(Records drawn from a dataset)
#####
(in the rows, 128 means zero)
Facts:
skevaski {Θ=dogek, Φ=lenuves, Ξ=d}
grelel {Ξ=c, λ=flatin}
rotim {Θ=muskol, Ξ=b}
skulu {Θ=skabral, Φ=tefles,baplum, Ξ=b}
tefles {Θ=flabes, Φ=skilun, Ξ=a}
gruvoplir {Ξ=b}
feplor {Φ=skevaski, Ξ=a}
pimem {Θ=gubri, Ξ=c}
monon {Θ=kugrun, Ξ=d}
tozul {Ξ=b}
feskipal {Θ=tregro, Ξ=e}
tezir {Φ=detem, Ξ=d}
klogrol {Θ=feskipal, Ξ=a}
fogrekin {Θ=biskilik, Ξ=a}
trati {Φ=plonos,rusem, Ξ=a}
flabadra {Ξ=c}
demis {Θ=tronabron, Ξ=a}
bregral {Θ=vafles, Ξ=e}
fladru {Θ=skidris, Ξ=a}
foge {Θ=gritro, Ξ=a}
brunir {Θ=zipladror, Ξ=b}
lilusin {Θ=plotil, Ξ=d}
fuflurun {Φ=kliker, Ξ=b, λ=grida,surevi,lozem,grudona,troklol,nabi,tronabron}
dekova {Φ=broni, Ξ=b}
klekur {Θ=stimeklok, Φ=migregro, Ξ=c, λ=dipi,skulu,grasok,pliriplar,dekova}
bodar {Θ=pluplu, Ξ=b}
skidris {Θ=fogrekin, Φ=simim, Ξ=c}
teti {Ξ=e}
lozem {Ξ=e}
buzar {Θ=fladru, Ξ=b}
damen {Φ=viflesin,kliker, Ξ=a}
griler {Ξ=a, λ=keflor,fladru,flatrum,trufar}
dilin {Ξ=a, λ=stupe,surevi,traklil}
zazakle {Ξ=b}
flokligar {Ξ=c}
sudrer {Ξ=b, λ=gruvoplir,fope,surevi,lilusin,fogrekin,plonos,rusem,grudona,tronabron,plova}
faklum {Θ=tragem, Ξ=c}
traklil {Ξ=c}
tropen {Θ=migregro, Φ=branas,tatroni,trufar, Ξ=a}
groflon {Ξ=b}
lenuves {Θ=griras, Φ=fuflurun,rotim, Ξ=a}
rezo {Θ=kuvi, Ξ=b}
nofum {Θ=tutom, Ξ=a}
patrok {Θ=flatin, Ξ=a}
kovan {Θ=plidrel, Ξ=b}
rusem {Ξ=d}
ziflumun {Θ=dakla, Ξ=c}
fita {Φ=simim,broni, Ξ=b, λ=biskilik,tutom,trati,kovan,flabadra}
broni {Θ=brimu, Φ=rotim, Ξ=e}
grida {Θ=nesuzek, Ξ=a}
saplo {Θ=sepafen, Φ=kliker, Ξ=c}
grudona {Ξ=b}
sofluflil {Θ=plustam, Φ=ziflumun, Ξ=a, λ=skelustus,liskis,biskilik,sarer,graval,diro}
troklol {Θ=tezir, Φ=plonos,pluplu, Ξ=b}
legam {Ξ=c}
trokludran {Φ=putrupu,feplor, Ξ=c, λ=viflesin,fope,grapagom}
sovo {Φ=detem,rotim, Ξ=d}
nabi {Ξ=a}
dumir {Ξ=d}
gorer {Ξ=c}
flibre {Ξ=b}
zitil {Θ=pliriplar, Ξ=e}
pliriplar {Φ=muskol, Ξ=c}
klasagro {Φ=trati, Ξ=b}
flabes {Φ=fligristes, Ξ=a, λ=gruvoplir,fladru,fogrekin,gorer,gegam}
grapagom {Ξ=b}
trakasos {Ξ=a}
plalak {Θ=gagru, Ξ=c, λ=feskipal,klikal,teti}
klikal {Θ=broni, Ξ=b}
sepafen {Θ=skudras, Ξ=d}
gike {Θ=vavur, Ξ=b, λ=skevaski}
flatu {Ξ=d, λ=fope,griras}
grasok {Θ=subal, Φ=viflesin,fligristes, Ξ=c}
surevi {Θ=skubem, Ξ=b}
bigrim {Θ=rezo, Φ=flisem,bodar, Ξ=b}
fligristes {Θ=skoskal, Φ=broni, Ξ=e}
stiklin {Θ=plosto, Ξ=c, λ=damen,stupe,dakla,tevum}
giklesta {Φ=rusem,bodar, Ξ=a}
muskol {Ξ=e, λ=lomivu,katur,lezim,trufar,plova,lenuves}
skite {Ξ=d, λ=liskis,brunir,dumir,giklesta}
litrer {Ξ=c, λ=fladru,ledre,katur,drefle,bigrim,fligristes,suskis}
kuzimi {Θ=surevi, Ξ=d}
skubem {Ξ=a}
betros {Θ=legam, Ξ=a}
dribrostuk {Θ=faklum, Ξ=d}
lipur {Θ=liskis, Ξ=b}
raflu {Θ=bugrin, Ξ=a, λ=flesa,zazakle,saplo,skubem,bodar,flabadra,tubrun}
dagru {Θ=tropan, Ξ=a, λ=zestin}
dipi {Θ=bigrim, Φ=pliriplar, Ξ=e}
segur {Θ=trokludran, Ξ=a}
flatin {Θ=pimem, Φ=pluplu,lenuves, Ξ=a}
lofla {Θ=plekik, Ξ=e}
putrupu {Θ=tozul, Φ=viflesin, Ξ=e, λ=skilun}
skilun {Θ=nofum, Ξ=a}
tregro {Θ=stunul, Ξ=d}
tutom {Θ=demis, Ξ=a}
kosin {Ξ=e, λ=tregro,gorer,dribrostuk,reste}
gritro {Θ=zugrum, Φ=dakla, Ξ=e}
gubri {Θ=simim, Ξ=d}
gagru {Θ=troklol, Ξ=d}
vavur {Φ=plidrel,lenuves, Ξ=b}
dufidi {Θ=grasok, Ξ=b, λ=stupe,sepafen,brefol,bregral,trati}
griras {Θ=raflu, Ξ=a}
plova {Θ=skelustus, Ξ=c}
nufalin {Φ=dagru,ziflumun, Ξ=b}
dugrenis {Ξ=b, λ=fogrekin,nibi,dumir,flisem,dogek,trati,grapagom,tropan}
plekun {Φ=pesevel,lomivu,broni, Ξ=c}
graval {Θ=lige, Φ=tefles,flisem, Ξ=b}
stupe {Θ=britroska, Ξ=a}
draplak {Ξ=a}
zipladror {Ξ=c}
vafles {Θ=gutra, Ξ=e, λ=tutom,vituk,giklesta,ziflumun,lenuves}
branas {Φ=fita, Ξ=a}
flisem {Θ=patrok, Φ=dipi,skevaski,ziflumun, Ξ=a}
trastem {Ξ=b}
bisko {Ξ=a}
tevum {Θ=viflesin, Ξ=d}
fope {Ξ=d}
pesevel {Ξ=a}
zestin {Φ=simim, Ξ=b}
plotrakim {Ξ=a, λ=feskipal,skevaski,graval,kledi,pliriplar,monon}
pluplu {Ξ=e}
kledi {Ξ=a}
ledre {Θ=gatragrin, Ξ=a}
tubrun {Ξ=b}
plosto {Θ=tatroni, Ξ=e}
tronabron {Θ=kledi, Ξ=c}
baplum {Θ=betros, Φ=gegam,tefles, Ξ=c}
kuvi {Θ=grudona, Ξ=a, λ=stupe,rusem,trastem,trufar,dekova}
dogek {Θ=dugrenis, Φ=detem,fita,lezim, Ξ=a}
drefle {Θ=tuplal, Ξ=c}
skudras {Θ=buzar, Ξ=d}
vaklu {Θ=lenuves, Ξ=a}
reste {Θ=flatrum, Ξ=a}
tragro {Θ=baplum, Φ=nufalin, Ξ=a}
simim {Θ=gorer, Ξ=b}
viflesin {Ξ=b}
migregro {Θ=nufalin, Ξ=a}
nibi {Θ=flatu, Φ=biskilik,broni, Ξ=a}
stistidon {Θ=zitil, Ξ=c, λ=ziflumun}
lezim {Θ=bodar, Φ=dakla, Ξ=a}
laklus {Θ=trakasos, Ξ=d, λ=lofla,flibre,betros,plidrel}
skonel {Ξ=b, λ=dipi,trastem}
vituk {Θ=dipi, Ξ=e}
stoni {Φ=tefles,grasok, Ξ=e}
plonos {Θ=teti, Φ=biskilik, Ξ=b}
grotrul {Ξ=d, λ=sovo,keflor,troklol}
dakla {Ξ=c}
plekik {Ξ=e, λ=reste,troklol,plekun}
suskis {Θ=lozem, Φ=bugrin,grasok, Ξ=d}
trufar {Θ=flokligar, Ξ=e}
tatroni {Θ=monon, Ξ=a}
skabral {Θ=draplak, Ξ=a}
diro {Ξ=c}
grekle {Ξ=b}
tuplal {Θ=kovan, Ξ=e}
plotil {Θ=skevaski, Ξ=b, λ=liskis,plonos,rusem,sostu}
lomivu {Θ=klogrol, Φ=detem,rusem, Ξ=c}
skelustus {Θ=rotim, Ξ=e}
skoskal {Θ=grekle, Ξ=e}
subal {Θ=detem, Ξ=b}
stimeklok {Ξ=e, λ=nofum,simim,tropan,flabadra}
lige {Ξ=c, λ=lofla,ledre,klikal,flatin,graval,lezim,lenuves}
sarer {Ξ=e}
zugrum {Θ=fuflurun, Ξ=a}
plustam {Ξ=a}
kliker {Ξ=a}
brimu {Ξ=a}
gatragrin {Θ=drefle, Ξ=b, λ=gruvoplir,lozem,dredok,nabi}
dredok {Θ=saplo, Ξ=a}
tuzo {Θ=klikal, Ξ=c, λ=patrok,skelustus}
plidrel {Θ=dredok, Φ=trokludran, Ξ=a}
brefol {Ξ=a}
detem {Φ=rotim, Ξ=a}
gegam {Ξ=a}
keflor {Ξ=d}
gutra {Θ=lofla, Φ=suskis, Ξ=b}
flatrum {Θ=keflor, Ξ=b}
kugrun {Θ=fligristes, Ξ=c, λ=keflor,dribrostuk,dredok,groflon}
nesuzek {Θ=plunur, Ξ=a, λ=tropen,brefol,sarer}
biskilik {Θ=tuzo, Φ=simim,fligristes, Ξ=a}
britroska {Θ=tevum, Ξ=a, λ=grasok,tozul,bodar}
liskis {Θ=rabur, Ξ=b}
bugrin {Θ=tropen, Φ=zestin, Ξ=a}
bulu {Θ=plonos, Ξ=b, λ=biskilik,bisko,nabi}
sostu {Θ=bisko, Φ=zestin, Ξ=c}
tropan {Θ=laklus, Ξ=c}
flesa {Θ=suskis, Ξ=c}
bami {Θ=lilusin, Ξ=a, λ=sepafen}
katur {Φ=bugrin, Ξ=e}
rabur {Ξ=c, λ=subal,tefles,tronabron}
tragem {Θ=plalak, Ξ=a}
stunul {Θ=skulu, Ξ=e}
plunur {Θ=litrer, Ξ=a}

Known rows:
plotrakim: [163 124 167 102 104 130  75  83 176 132 103 136 136 149 131 135 122 178
 109 104 143 118 200 116  91 136 106 126 160 130 187 129 120 166 148 132
  77  90  74 108 101 108 141 136  95]
tubrun: [103 134 116 126 129 112 123 135 135 117 131 123 141 120 119 100 136 115
 147 132 126 106 120 129 139 109 144 114 120 126 107 103 118 125 119 102
 137 131 138 138 141 134 127 146 130]
raflu: [161 125 145 125 134 131 110 100 153 150 113 147 122 134 132 145 121 145
 112 119 143 136 162 121 106 139 103 128 134 109 166 123 119 149 150 139
  91 107  98 105 117 115 126 136 103]
bugrin: [137 130 119 128 109 138 133 116 118 131 137 107 125 136 133 128 129 134
 130 116 140 132 113 142 124 161 146 141 114 140 115 126 135 121 127 156
 143 126 137 153 133 139 130 143 143]
plotil: [137 150 122 152 184 108 120  95 149 151 124 161 139 119 104 136 129 113
 134 162 135 139 156 116 127 109 107 111 124  74 167 114 107 147 152 116
 107 121 106  77 118 120  93 149  88]
trati: [132 140 158 138 138 114 138 139 122 136 115 125  83 128 161 109 124 131
 117 137 143 141 114 126 129 146 104 137 103 126 132 117 132 122 132 130
 122 121 131 147 134 134 123 132 137]
dufidi: [121 166 167 165 252  69 166  65 149 196 112 169  64 124 144 114 131 109
 121 186 147 173 132 107 142 106  67  94  55  27 173  95 100 142 175  96
 114  93  84 111 146 112  43 179  65]
dugrenis: [147 163 128 161 177 102 100 103 143 145 123 162 144 110  93 129 130 117
 136 143 151 132 160 116 141 110 115 119 127  89 169 117 112 143 148 116
  97 127 110  78 124 106 104 148  86]
nibi: [124 123 125 119 108 136 146 132 118 121 122 104 105 143 163 111 127 128
 126 151 123 135 113 128 104 151 125 136 108 146 123 130 128 135 128 144
 136 124 137 144 120 158 130 123 151]
stupe: [129 135 152 148 197 107 192 112 118 178 126 134  43 130 174 133 124 108
 106 151 140 179  87 127 139 140  83 127  55  69 126 113 122 113 142 128
 136 116 120 158 170 128  74 153 120]
stiklin: [137 141 157 148 213 129 170  94 130 208 121 166  70 136 167 137 132 100
  93 160 128 190 129 132 111 126  77 102  82  61 157 144 129 117 198 132
 123  93  95 110 132 110  74 138  73]
nesuzek: [160 135 157 136 152 122 123  93 151 159 111 148 104 133 137 145 121 142
 108 126 145 151 158 122 114 136  90 128 120  97 174 125 120 144 155 134
  95 107  94 112 125 110 110 143  98]
diro: [119 120 142 113 111 152 124 144 122 138 126 126 121 137 144 112 139 125
 110 101 123 132 119 135 118 136 138 118 129 155 110 143 149  99 150 127
 144 118 125 145 134 116 143 123 119]
giklesta: [126 122 149 108  96 126 115 147 132 117 114 121  95 142 145 111 122 144
 120 127 134 120 133 124 123 147 117 137 137 153 135 122 136 137 120 125
 123 124 128 135 126 135 146 118 142]
vituk: [104 111 121  83 118 144 130 129 139 129 130 113 122 139 138  99 141 131
 131 126 119 110 128 132 115 130 129 112 123 138 103 100 114 130 141 108
 138 126 133 137 125 134 128 145 128]
flokligar: [129 134 139 134 112 148 118 156 111 141 131 128 128 121 132 111 145 113
 113  99 134 135 112 138 134 138 144 127 132 159 113 148 155  91 147 130
 140 126 136 137 142 104 143 121 121]
legam: [126 130 136 135 114 147 122 161 112 142 131 131 123 119 134 114 139 115
 113  95 140 137 110 143 129 142 140 131 132 156 109 145 159  89 149 125
 139 128 133 140 143 108 144 120 115]
vaklu: [122  95 122 101 113 144 147 121 129 130 130 110 111 145 152 130 123 126
 123 121 113 132 111 130 109 138 125 128 114 129 110 116 129 131 124 129
 135 123 138 147 141 145 137 129 142]
ziflumun: [104 105 156  82 107 151 118 112 137 138 138 134 134 159 150 121 135 155
 109 115 109 124 141 143 115 136 116  96 161 148 114 127 167 117 156 116
 135 103 115 148 106 106 161 116 126]

Rows:
No name comes twice in this set of rows, the named rows included.
[ 93 139 117 108 117 111 118 141 121 106 125 140 122 133 110  94 132 111
 154 155 123 105 113 130 152 125 139 117 132 141 122  97 133 139 119  95
 140 138 141 116 131 141 135 127 141]  bigrim
[119 144 116 125 121 139 120 125 114 121 147 106 139 120 131  95 146 133
 135 139 144 120 122 143 128 148 137 120 126 150  99 106 132 114 144 133
 142 138 145 134 112 134 133 152 140]  fligristes
[119 113 116 102 123 145 152 101 120 134 148 118 118 151 136 146 125 137
 124 130 118 136 107 150 137 147 126 133 124 128 109 121 144 133 119 143
 149 129 134 151 128 142 131 128 152]  tefles
[189 147  89 159 141 158 115 115 115 135 134 150 167 108  97 191 124 109
 119 157 135 157 151 131 118 147 121 162 160 118 166 171 112 156 141 181
  99 162 129  46  88 132 120  89 115]  flabes
[102 157 126 154 147  93 130 129 123 119 124 122 115 115 132  84 136 117
 142 167 143 125 118 117 146 127 130 117  98 124 121 106 123 130 128 111
 140 128 138 135 132 147 108 154 132]  dekova
[111 162 110 150 140 108 115 112 108 116 154 129 158 113  97 117 137 134
 147 142 142 113 117 149 162 128 144 117 127 128 104  98 143 114 122 120
 147 137 150 141 125 124 128 156 139]  viflesin
[154 151 142 121 137 136  76 101 156 139 130 164 152 124  91 134 133 157
 122 127 151 119 188 130 130 127 107 115 175 125 162 109 124 146 163 117
  86 120  98  75  92  80 131 132  89]  muskol
[166 155  39 181 190 148 131 121  96 129 156 182 202  84  64 207 124  64
 148 206 111 157 132 142 152 112 118 142 165  81 148 153 107 155 144 154
 106 189 162  10  88 131 105  83 111]  fuflurun
[121 137 130 121 115 139 105 151 130 124 129 126 130 115 109 102 137 129
 133 107 152 109 127 133 139 131 139 129 133 155 108 106 124 114 135 114
 131 140 135 129 139 109 136 146 125]  teti
[148 153 140 133 150 130  93 114 153 148 120 150 135 119 106 125 141 138
 122 123 159 130 174 122 126 127 108 124 142 121 160 115 111 138 158 121
  98 122 103  88 109  96 111 147  90]  stimeklok
[133 143 155 157 132 136 127 156  99 143 139 126 121 109 147 110 140 120
 109 113 147 151 106 138 130 137 130 120 120 135  97 142 160  83 158 129
 137 125 145 153 139 102 134 130 122]  dakla
[ 89 147 111 118 129 112 124 116 122 121 126 134 122 138 106  96 130 114
 152 142 136 105 111 135 157 138 155 121 112 136 135  98 134 127 116 106
 153 132 132 128 143 137 125 152 127]  skulu
[137  96 102  97 105 161 145 136 124 122 137 118 134 135 139 152 125 119
 127 126 103 126 115 133 109 132 131 135 135 133 111 130 119 134 122 145
 129 142 147 124 127 146 139 107 144]  reste
[116 110 125  86 115 141 149 125 120 129 133 131  92 155 150 132 118 129
 125 140 113 132 106 141 133 148 112 124 126 132 120 108 146 136 123 126
 138 130 137 143 129 143 143 114 152]  flisem
[122 129 129 129 107 151 126 170 104 125 123 120 129 125 152 104 144 106
 117 139 119 140 110 131 108 143 140 128 134 164 116 159 141 108 156 134
 143 133 137 116 114 136 144  95 131]  plekun

Now the same objects, written a new way:
Known rows:
kovan: [104 137 137 116  90 122 124 148 145 134 156 135 130]
fita: [ 92 134 196 116  85  73 169  92  62 121  99 154  87]
gatragrin: [104  61 139  89  61 133 134 144  96  97  88 113 145]
plekik: [ 90  61 126 114 118 110  95 131  92  91  87  67 158]
klogrol: [130 120  85 154 131 186 115 129 116 131 109 147 118]
skudras: [136 110 113 159 146 150 105 109 118 132 122 119 139]
dribrostuk: [152  81  71 126 147 143 137 124 148 123 153 130 134]
gorer: [182 144 123  92 143 100  93 169 145 108 131  55 157]
vafles: [ 85  83 198 106  99 114 111 114  88 137 131 102 107]
plustam: [155 104 147 200 151 150 131 164 144  87  87 129 189]
dugrenis: [ 94 111 195 106  58 127 120 144  85 111  85  73 129]
gagru: [144 100 121 151 156 143 108 109 127 137 120 121 145]
pluplu: [101 149 119 155 158  68 124 118  77 135 110  95 154]
graval: [ 88 196 149  90 104 137 160  94 183 176 176 182 126]
grotrul: [134  56 134 126 120 140 129 127 102  96 105  87 133]
tragro: [125 117 107 119 149 184 133 112 134 106 117 204 166]
skabral: [132 127  85 154 131 166 121 135 111 129 110 138 123]
rezo: [130 113 139 157 100 119 127 140 137 134 116 156 197]
teti: [106 135 154 150 139  99  96 147 144 134 160  87 154]

Rows:
No name comes twice in this set of rows, the named rows included.
[146 136 109 143 163  92 147  83 145  85 129 126 124]  sovo
[148  99 102 136 133 156 107  97 114 160 127 148 130]  kuzimi
[135 139 224 110 146  92 150 120 118 130  55  78 131]  trokludran
[ 95 141 169 106 116  94 149 131 168 100 143 176 200]  bigrim
[104 147 107 148 162 144 182 108 170 123 107 135 107]  damen
[118 124 171 129 153  97 130 135 145 141 187 127 186]  dipi
[109 105 102 114 161 179 153 130  98 132 101 198 171]  dagru
[127 156 134 177 171 107 110  89 115 100  97 117 129]  tezir
[118 149 116 162 156 151 172  99 122 117  85 149 132]  feplor
[117 147  78 166 154 162 195 138 101 156  75 121 119]  kliker
[128 155  79 118 108  75 135 125 165  81 132 154 145]  troklol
#####
- What is required: Every line above that includes "gruvoplir" counts toward one total; give that total by itself.

- Exercise solution: 4